Reprint all of the data below exactly as shown and skip every image.

###

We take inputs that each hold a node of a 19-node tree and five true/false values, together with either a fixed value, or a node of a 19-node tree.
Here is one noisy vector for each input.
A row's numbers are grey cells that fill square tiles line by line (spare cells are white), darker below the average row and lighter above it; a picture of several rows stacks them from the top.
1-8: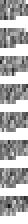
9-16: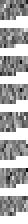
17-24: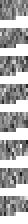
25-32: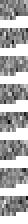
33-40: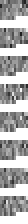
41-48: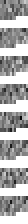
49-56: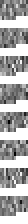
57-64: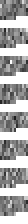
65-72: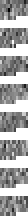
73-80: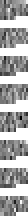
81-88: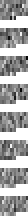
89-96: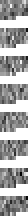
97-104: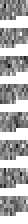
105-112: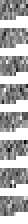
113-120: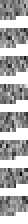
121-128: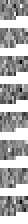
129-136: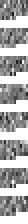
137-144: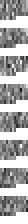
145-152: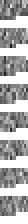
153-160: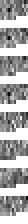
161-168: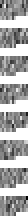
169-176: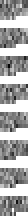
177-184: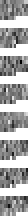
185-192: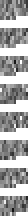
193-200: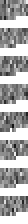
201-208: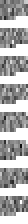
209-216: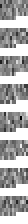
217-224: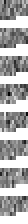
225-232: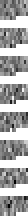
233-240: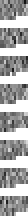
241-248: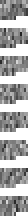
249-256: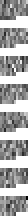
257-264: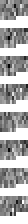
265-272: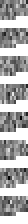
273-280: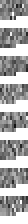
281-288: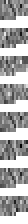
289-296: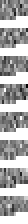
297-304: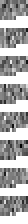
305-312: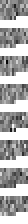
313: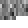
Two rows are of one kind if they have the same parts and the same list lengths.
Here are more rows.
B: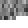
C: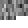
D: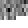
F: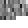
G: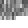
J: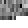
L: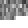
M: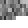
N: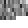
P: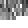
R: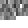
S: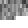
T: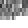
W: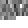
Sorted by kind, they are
B, F, M, N, P, T, W
C, D, G, J, L, R, S

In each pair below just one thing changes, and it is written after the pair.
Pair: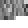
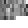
one of the five true/false values
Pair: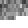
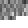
one of the five true/false values
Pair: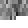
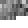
one of the five true/false values
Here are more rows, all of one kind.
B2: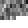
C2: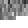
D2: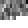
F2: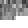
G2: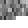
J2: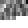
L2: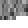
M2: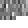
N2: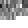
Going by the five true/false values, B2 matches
D2 and J2.
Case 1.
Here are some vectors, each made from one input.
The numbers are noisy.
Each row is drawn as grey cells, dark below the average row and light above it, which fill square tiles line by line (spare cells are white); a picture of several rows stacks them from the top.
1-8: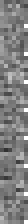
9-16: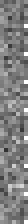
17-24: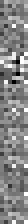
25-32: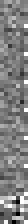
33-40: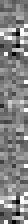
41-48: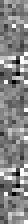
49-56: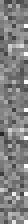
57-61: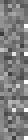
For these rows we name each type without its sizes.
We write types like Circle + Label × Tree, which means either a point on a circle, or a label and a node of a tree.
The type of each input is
List(Line).
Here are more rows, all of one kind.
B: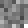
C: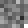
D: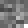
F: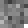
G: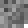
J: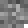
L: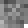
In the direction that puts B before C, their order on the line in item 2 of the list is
G, L, B, J, F, D, C.
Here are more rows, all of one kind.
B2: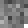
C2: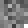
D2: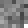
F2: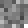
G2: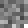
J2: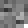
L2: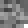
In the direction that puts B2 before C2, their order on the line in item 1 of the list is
G2, F2, D2, B2, C2, L2, J2.
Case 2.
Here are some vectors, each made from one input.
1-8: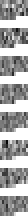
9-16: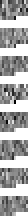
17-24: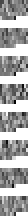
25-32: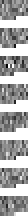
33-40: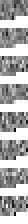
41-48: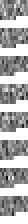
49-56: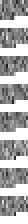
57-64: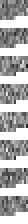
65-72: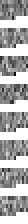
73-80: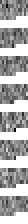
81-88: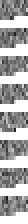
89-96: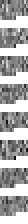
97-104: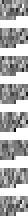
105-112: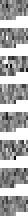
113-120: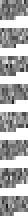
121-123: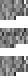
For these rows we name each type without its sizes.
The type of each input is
Circle + Tree.
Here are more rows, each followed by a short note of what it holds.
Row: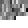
a point on a circle
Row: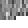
a point on a circle
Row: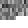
a node of a tree
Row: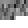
a node of a tree

###

Expected answer:
We take inputs that each hold a node of a 19-node tree and five true/false values, together with either a fixed value, or a node of a 19-node tree.
Here is one noisy vector for each input.
A row's numbers are grey cells that fill square tiles line by line (spare cells are white), darker below the average row and lighter above it; a picture of several rows stacks them from the top.
1-8:
9-16:
17-24:
25-32:
33-40:
41-48:
49-56:
57-64:
65-72:
73-80:
81-88:
89-96:
97-104:
105-112:
113-120:
121-128:
129-136:
137-144:
145-152:
153-160:
161-168:
169-176:
177-184:
185-192:
193-200:
201-208:
209-216:
217-224:
225-232:
233-240:
241-248:
249-256:
257-264:
265-272:
273-280:
281-288:
289-296:
297-304:
305-312:
313:
Two rows are of one kind if they have the same parts and the same list lengths.
Here are more rows.
B:
C:
D:
F:
G:
J:
L:
M:
N:
P:
R:
S:
T:
W:
Sorted by kind, they are
B, F, M, N, P, T, W
C, D, G, J, L, R, S

In each pair below just one thing changes, and it is written after the pair.
Pair:
one of the five true/false values
Pair:
one of the five true/false values
Pair:
one of the five true/false values
Here are more rows, all of one kind.
B2:
C2:
D2:
F2:
G2:
J2:
L2:
M2:
N2:
Going by the five true/false values, B2 matches
D2 and J2.
Case 1.
Here are some vectors, each made from one input.
The numbers are noisy.
Each row is drawn as grey cells, dark below the average row and light above it, which fill square tiles line by line (spare cells are white); a picture of several rows stacks them from the top.
1-8:
9-16:
17-24:
25-32:
33-40:
41-48:
49-56:
57-61:
For these rows we name each type without its sizes.
We write types like Circle + Label × Tree, which means either a point on a circle, or a label and a node of a tree.
The type of each input is
List(Line).
Here are more rows, all of one kind.
B:
C:
D:
F:
G:
J:
L:
In the direction that puts B before C, their order on the line in item 2 of the list is
G, L, B, J, F, D, C.
Here are more rows, all of one kind.
B2:
C2:
D2:
F2:
G2:
J2:
L2:
In the direction that puts B2 before C2, their order on the line in item 1 of the list is
G2, F2, D2, B2, C2, L2, J2.
Case 2.
Here are some vectors, each made from one input.
1-8:
9-16:
17-24:
25-32:
33-40:
41-48:
49-56:
57-64:
65-72:
73-80:
81-88:
89-96:
97-104:
105-112:
113-120:
121-123:
For these rows we name each type without its sizes.
The type of each input is
Circle + Tree.
Here are more rows, each followed by a short note of what it holds.
Row:
a point on a circle
Row:
a point on a circle
Row:
a node of a tree
Row:
a node of a tree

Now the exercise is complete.